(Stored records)
******************************

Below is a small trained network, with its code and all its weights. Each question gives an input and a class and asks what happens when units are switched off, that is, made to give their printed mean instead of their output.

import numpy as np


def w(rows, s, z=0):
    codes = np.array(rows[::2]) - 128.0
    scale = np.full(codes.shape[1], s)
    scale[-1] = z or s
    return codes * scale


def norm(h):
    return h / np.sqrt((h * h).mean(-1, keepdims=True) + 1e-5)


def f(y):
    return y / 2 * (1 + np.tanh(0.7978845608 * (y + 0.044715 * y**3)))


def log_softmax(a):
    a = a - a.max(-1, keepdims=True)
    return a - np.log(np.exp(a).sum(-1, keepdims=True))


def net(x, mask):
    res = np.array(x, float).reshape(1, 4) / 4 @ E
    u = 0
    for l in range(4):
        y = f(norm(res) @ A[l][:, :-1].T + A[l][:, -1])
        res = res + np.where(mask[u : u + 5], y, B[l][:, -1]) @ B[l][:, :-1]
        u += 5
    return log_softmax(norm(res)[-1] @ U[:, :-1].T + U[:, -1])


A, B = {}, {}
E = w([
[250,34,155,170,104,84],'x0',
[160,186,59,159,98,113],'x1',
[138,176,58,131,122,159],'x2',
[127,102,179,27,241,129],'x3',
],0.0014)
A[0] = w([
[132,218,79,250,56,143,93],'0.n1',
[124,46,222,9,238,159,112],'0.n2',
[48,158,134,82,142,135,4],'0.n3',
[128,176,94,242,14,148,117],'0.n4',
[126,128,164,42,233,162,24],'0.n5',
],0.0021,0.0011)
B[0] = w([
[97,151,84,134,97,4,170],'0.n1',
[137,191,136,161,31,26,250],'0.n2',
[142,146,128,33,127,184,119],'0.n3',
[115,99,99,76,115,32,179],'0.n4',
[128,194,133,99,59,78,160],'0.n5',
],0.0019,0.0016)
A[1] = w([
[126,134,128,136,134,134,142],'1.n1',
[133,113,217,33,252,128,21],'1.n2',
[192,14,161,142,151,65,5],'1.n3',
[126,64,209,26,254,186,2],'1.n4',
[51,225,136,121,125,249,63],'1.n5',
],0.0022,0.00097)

******************************

Quote all of the entries verbatim.

## [YOUR RESPONSE]
Below is a small trained network, with its code and all its weights. Each question gives an input and a class and asks what happens when units are switched off, that is, made to give their printed mean instead of their output.

import numpy as np


def w(rows, s, z=0):
    codes = np.array(rows[::2]) - 128.0
    scale = np.full(codes.shape[1], s)
    scale[-1] = z or s
    return codes * scale


def norm(h):
    return h / np.sqrt((h * h).mean(-1, keepdims=True) + 1e-5)


def f(y):
    return y / 2 * (1 + np.tanh(0.7978845608 * (y + 0.044715 * y**3)))


def log_softmax(a):
    a = a - a.max(-1, keepdims=True)
    return a - np.log(np.exp(a).sum(-1, keepdims=True))


def net(x, mask):
    res = np.array(x, float).reshape(1, 4) / 4 @ E
    u = 0
    for l in range(4):
        y = f(norm(res) @ A[l][:, :-1].T + A[l][:, -1])
        res = res + np.where(mask[u : u + 5], y, B[l][:, -1]) @ B[l][:, :-1]
        u += 5
    return log_softmax(norm(res)[-1] @ U[:, :-1].T + U[:, -1])


A, B = {}, {}
E = w([
[250,34,155,170,104,84],'x0',
[160,186,59,159,98,113],'x1',
[138,176,58,131,122,159],'x2',
[127,102,179,27,241,129],'x3',
],0.0014)
A[0] = w([
[132,218,79,250,56,143,93],'0.n1',
[124,46,222,9,238,159,112],'0.n2',
[48,158,134,82,142,135,4],'0.n3',
[128,176,94,242,14,148,117],'0.n4',
[126,128,164,42,233,162,24],'0.n5',
],0.0021,0.0011)
B[0] = w([
[97,151,84,134,97,4,170],'0.n1',
[137,191,136,161,31,26,250],'0.n2',
[142,146,128,33,127,184,119],'0.n3',
[115,99,99,76,115,32,179],'0.n4',
[128,194,133,99,59,78,160],'0.n5',
],0.0019,0.0016)
A[1] = w([
[126,134,128,136,134,134,142],'1.n1',
[133,113,217,33,252,128,21],'1.n2',
[192,14,161,142,151,65,5],'1.n3',
[126,64,209,26,254,186,2],'1.n4',
[51,225,136,121,125,249,63],'1.n5',
],0.0022,0.00097)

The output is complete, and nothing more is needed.